## [Exercise brief]
From the line containing "[4 5 5 3 5 4 5 5 6 6 6 5 5]" to the final line of the listing, restate each line word for word and add nothing.

:::::

arr = [82, -64, -15, 29, -64, -57, -15, -2]
arr[0]: 82
arr[2]: -15
arr[3]: 29
arr[6]: -15
arr[5]: -57

x = [-94, -102, 83, 7, 91, -32, -80]
x[0]: -94
x[1]: -102
x[4]: 91

W = [ -9 -28 -26 -20 -95 -35  -7 -50  20  49  -3 -70]
W[-12] = -9
W[-4] = 20
W[-8] = -95
W[2] = -26
W[5] = -35
W[-6] = -7

A =
array([[150, 153, 177, 105, 136, 186, 156, 143, 164,  89, 105, 149],
       [192, 146,  98, 126, 157, 178, 168, 194, 129, 156, 171, 135],
       [ 63, 122, 170, 134, 134,  80, 155,  96, 116, 145, 114, 127],
       [127, 121,  89, 177, 139,  92, 112, 124, 118, 183, 191, 131],
       [150, 123, 133, 108, 167, 135, 216, 185,  88, 164, 134, 125],
       [ 63, 128, 172, 142, 129,  80, 128,  83, 126, 139, 114, 136],
       [144, 124, 106, 135, 167, 111, 198, 170,  88, 183, 169, 125],
       [ 72, 130, 177, 144, 127,  98, 112,  80, 150, 120, 108, 140],
       [166, 153, 163, 131, 118, 186,  83, 135, 164,  90, 108, 149],
       [164, 129,  88, 177, 138, 122, 108, 146, 130, 179, 191, 134],
       [103, 127, 161, 106, 167, 105, 216, 150,  92, 150, 111, 129],
       [192, 142, 104, 126, 159, 179, 182, 194, 118, 160, 160, 135],
       [ 87, 132, 142, 175, 118,  98,  82,  80, 161, 141, 148, 145]])
Indices start at 0.
row 0 col 0 -> 150
row 8 col 0 -> 166
row 11 col 7 -> 194
row 11 col 2 -> 104
row 5 col 1 -> 128
row 9 col 4 -> 138
row 1 col 8 -> 129
row 0 col 10 -> 105
row 11 col 8 -> 118
row 11 col 6 -> 182
row 1 col 7 -> 194
row 6 col 10 -> 169
row 1 col 4 -> 157
row 10 col 4 -> 167
row 8 col 4 -> 118
row 12 col 1 -> 132
row 11 col 5 -> 179
row 4 col 5 -> 135
row 6 col 7 -> 170
row 5 col 2 -> 172
row 1 col 5 -> 178
row 9 col 8 -> 130
row 4 col 2 -> 133
row 11 col 9 -> 160
row 5 col 6 -> 128
row 0 col 5 -> 186
row 5 col 7 -> 83
row 10 col 7 -> 150
row 12 col 3 -> 175
row 12 col 11 -> 145
row 8 col 6 -> 83
row 4 col 0 -> 150

data = -14.99	14.06	-0.99	0.81	-20.62	-14.89	-1.32	-16.14
data[-8] -> -14.99
data[-6] -> -0.99
data[7] -> -16.14
data[4] -> -20.62

X =
[[  4  18  46  57  25  24  25  39   2  43 -40 -35  -8]
 [-49   0 -81  23 -83  12 -15 -71   3  90  73   5  12]]
X[0, 0] = 4
X[0, 4] = 25
X[1, 1] = 0
X[0, 1] = 18
X[1] = [-49, 0, -81, 23, -83, 12, -15, -71, 3, 90, 73, 5, 12]
X[1, 3] = 23
X[1, 7] = -71
X[1, 2] = -81
X[0] = [4, 18, 46, 57, 25, 24, 25, 39, 2, 43, -40, -35, -8]

M =
[[3 6 5 4 5 3 5 5 5 5 5 5 6]
 [5 6 5 4 5 5 4 7 6 4 7 5 7]
 [5 5 6 5 4 5 5 5 5 5 5 5 4]
 [7 3 5 6 5 6 5 5 5 4 5 4 4]
 [6 6 7 6 4 7 5 5 5 5 5 5 5]
 [6 3 5 4 5 5 5 5 6 5 5 4 4]
 [5 4 4 4 5 5 5 5 6 5 6 4 5]
 [4 5 4 3 5 4 5 5 6 6 6 5 5]
 [4 5 5 3 5 4 5 5 6 6 6 5 5]
 [3 5 5 3 5 4 5 5 7 7 5 5 5]
 [3 4 5 3 5 4 5 5 7 7 5 5 4]
 [3 5 5 2 5 4 5 5 8 9 6 5 5]
 [5 6 6 6 4 5 5 5 3 4 5 6 6]
 [5 5 5 6 5 5 5 5 4 4 4 5 5]]
Indices start at 0.
(0, 0): 3
(7, 7): 5
(4, 6): 5
(4, 9): 5
(6, 10): 6
(9, 10): 5
(1, 1): 6
(5, 7): 5
(6, 7): 5
(10, 11): 5
(2, 10): 5
(13, 1): 5
(5, 2): 5
(10, 6): 5
(12, 9): 4
(10, 9): 7
(3, 5): 6
(0, 4): 5
(12, 1): 6
(6, 1): 4
(0, 1): 6
(10, 5): 4
(1, 10): 7
(3, 1): 3
(13, 8): 4
(8, 7): 5
(9, 12): 5
(2, 4): 4
(3, 4): 5
(8, 2): 5
(1, 9): 4
(7, 3): 3
(4, 2): 7
(10, 4): 5
(9, 1): 5
(0, 2): 5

:::::

## [Output of the exercise]
 [4 5 5 3 5 4 5 5 6 6 6 5 5]
 [3 5 5 3 5 4 5 5 7 7 5 5 5]
 [3 4 5 3 5 4 5 5 7 7 5 5 4]
 [3 5 5 2 5 4 5 5 8 9 6 5 5]
 [5 6 6 6 4 5 5 5 3 4 5 6 6]
 [5 5 5 6 5 5 5 5 4 4 4 5 5]]
Indices start at 0.
(0, 0): 3
(7, 7): 5
(4, 6): 5
(4, 9): 5
(6, 10): 6
(9, 10): 5
(1, 1): 6
(5, 7): 5
(6, 7): 5
(10, 11): 5
(2, 10): 5
(13, 1): 5
(5, 2): 5
(10, 6): 5
(12, 9): 4
(10, 9): 7
(3, 5): 6
(0, 4): 5
(12, 1): 6
(6, 1): 4
(0, 1): 6
(10, 5): 4
(1, 10): 7
(3, 1): 3
(13, 8): 4
(8, 7): 5
(9, 12): 5
(2, 4): 4
(3, 4): 5
(8, 2): 5
(1, 9): 4
(7, 3): 3
(4, 2): 7
(10, 4): 5
(9, 1): 5
(0, 2): 5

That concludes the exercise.